### Source records:
"""
Each row below is a small network's average activation on inputs in which a field has the value named, seen along a few directions.
Values that are neighbours, or in one group, have similar rows; names and order tell nothing.
Random noise pushes rows far along 20 fixed directions. That doesn't count. These rows show it; they differ only by the noise:
[ -40   -1  323  233   20   -3  -74  -93   50 -259  -38  434  149 -494
  202   80 -207   32 -261   -4   83 -143  -52  351 -261 -112   10  177
   81   80   40   -5  344 -170 -331]
[ 250  -93  -63  156 -100 -223 -270  -12   38 -234  146   54  -92 -245
  129 -324  -36 -148 -216  161   69  -96 -117  -38 -147  -85   39  142
 -184  143 -163   20  162  228  -31]
[-334 -109   38    4  229  103  170  -72  -12    4 -169  229  145 -128
  262  139 -174   73  -32  -39  -66   85  222  218  343  -65  127  -41
  -49 -381  163    0  210  -18   41]
[  23 -177 -242 -132  101  -83  219 -127 -287  261  -45 -126 -341 -113
 -293 -177  156   16  -71  361   -6 -149  -84 -253  -98   -2   44  -17
 -212   60 -437   40 -121   28  101]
"""
Look through the data above for the string "directions" and copy every line where it appears.

Each row below is a small network's average activation on inputs in which a field has the value named, seen along a few directions.
Random noise pushes rows far along 20 fixed directions. That doesn't count. These rows show it; they differ only by the noise:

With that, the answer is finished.